Task statement: The response must consist of every line of the listing, reproduced verbatim.

┌──

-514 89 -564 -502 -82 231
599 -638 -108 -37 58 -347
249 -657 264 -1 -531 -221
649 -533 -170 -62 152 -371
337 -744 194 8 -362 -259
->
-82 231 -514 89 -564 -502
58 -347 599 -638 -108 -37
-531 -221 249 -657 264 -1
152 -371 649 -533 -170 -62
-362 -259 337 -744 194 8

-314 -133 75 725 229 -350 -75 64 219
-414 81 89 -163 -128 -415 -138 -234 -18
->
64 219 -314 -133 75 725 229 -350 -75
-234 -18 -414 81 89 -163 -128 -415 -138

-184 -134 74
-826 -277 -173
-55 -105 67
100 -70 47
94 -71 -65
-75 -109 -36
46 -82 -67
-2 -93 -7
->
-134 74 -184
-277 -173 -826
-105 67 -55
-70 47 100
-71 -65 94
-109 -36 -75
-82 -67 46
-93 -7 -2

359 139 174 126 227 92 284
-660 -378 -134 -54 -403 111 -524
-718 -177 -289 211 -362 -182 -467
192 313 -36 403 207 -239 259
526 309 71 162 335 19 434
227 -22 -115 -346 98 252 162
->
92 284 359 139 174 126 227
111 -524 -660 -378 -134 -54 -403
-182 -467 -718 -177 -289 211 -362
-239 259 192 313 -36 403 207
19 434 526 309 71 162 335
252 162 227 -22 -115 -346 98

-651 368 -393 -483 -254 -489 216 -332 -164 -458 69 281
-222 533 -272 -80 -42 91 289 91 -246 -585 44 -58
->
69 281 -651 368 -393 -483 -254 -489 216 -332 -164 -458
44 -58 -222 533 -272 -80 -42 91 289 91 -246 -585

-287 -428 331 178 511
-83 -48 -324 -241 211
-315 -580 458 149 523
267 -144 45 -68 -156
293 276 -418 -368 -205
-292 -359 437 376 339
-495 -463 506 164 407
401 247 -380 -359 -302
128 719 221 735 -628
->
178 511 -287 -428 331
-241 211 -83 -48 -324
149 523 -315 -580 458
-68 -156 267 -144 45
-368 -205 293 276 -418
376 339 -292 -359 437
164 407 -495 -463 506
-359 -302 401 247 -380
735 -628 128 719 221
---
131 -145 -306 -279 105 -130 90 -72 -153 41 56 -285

└──

Written response:
-514 89 -564 -502 -82 231
599 -638 -108 -37 58 -347
249 -657 264 -1 -531 -221
649 -533 -170 -62 152 -371
337 -744 194 8 -362 -259
->
-82 231 -514 89 -564 -502
58 -347 599 -638 -108 -37
-531 -221 249 -657 264 -1
152 -371 649 -533 -170 -62
-362 -259 337 -744 194 8

-314 -133 75 725 229 -350 -75 64 219
-414 81 89 -163 -128 -415 -138 -234 -18
->
64 219 -314 -133 75 725 229 -350 -75
-234 -18 -414 81 89 -163 -128 -415 -138

-184 -134 74
-826 -277 -173
-55 -105 67
100 -70 47
94 -71 -65
-75 -109 -36
46 -82 -67
-2 -93 -7
->
-134 74 -184
-277 -173 -826
-105 67 -55
-70 47 100
-71 -65 94
-109 -36 -75
-82 -67 46
-93 -7 -2

359 139 174 126 227 92 284
-660 -378 -134 -54 -403 111 -524
-718 -177 -289 211 -362 -182 -467
192 313 -36 403 207 -239 259
526 309 71 162 335 19 434
227 -22 -115 -346 98 252 162
->
92 284 359 139 174 126 227
111 -524 -660 -378 -134 -54 -403
-182 -467 -718 -177 -289 211 -362
-239 259 192 313 -36 403 207
19 434 526 309 71 162 335
252 162 227 -22 -115 -346 98

-651 368 -393 -483 -254 -489 216 -332 -164 -458 69 281
-222 533 -272 -80 -42 91 289 91 -246 -585 44 -58
->
69 281 -651 368 -393 -483 -254 -489 216 -332 -164 -458
44 -58 -222 533 -272 -80 -42 91 289 91 -246 -585

-287 -428 331 178 511
-83 -48 -324 -241 211
-315 -580 458 149 523
267 -144 45 -68 -156
293 276 -418 -368 -205
-292 -359 437 376 339
-495 -463 506 164 407
401 247 -380 -359 -302
128 719 221 735 -628
->
178 511 -287 -428 331
-241 211 -83 -48 -324
149 523 -315 -580 458
-68 -156 267 -144 45
-368 -205 293 276 -418
376 339 -292 -359 437
164 407 -495 -463 506
-359 -302 401 247 -380
735 -628 128 719 221
---
131 -145 -306 -279 105 -130 90 -72 -153 41 56 -285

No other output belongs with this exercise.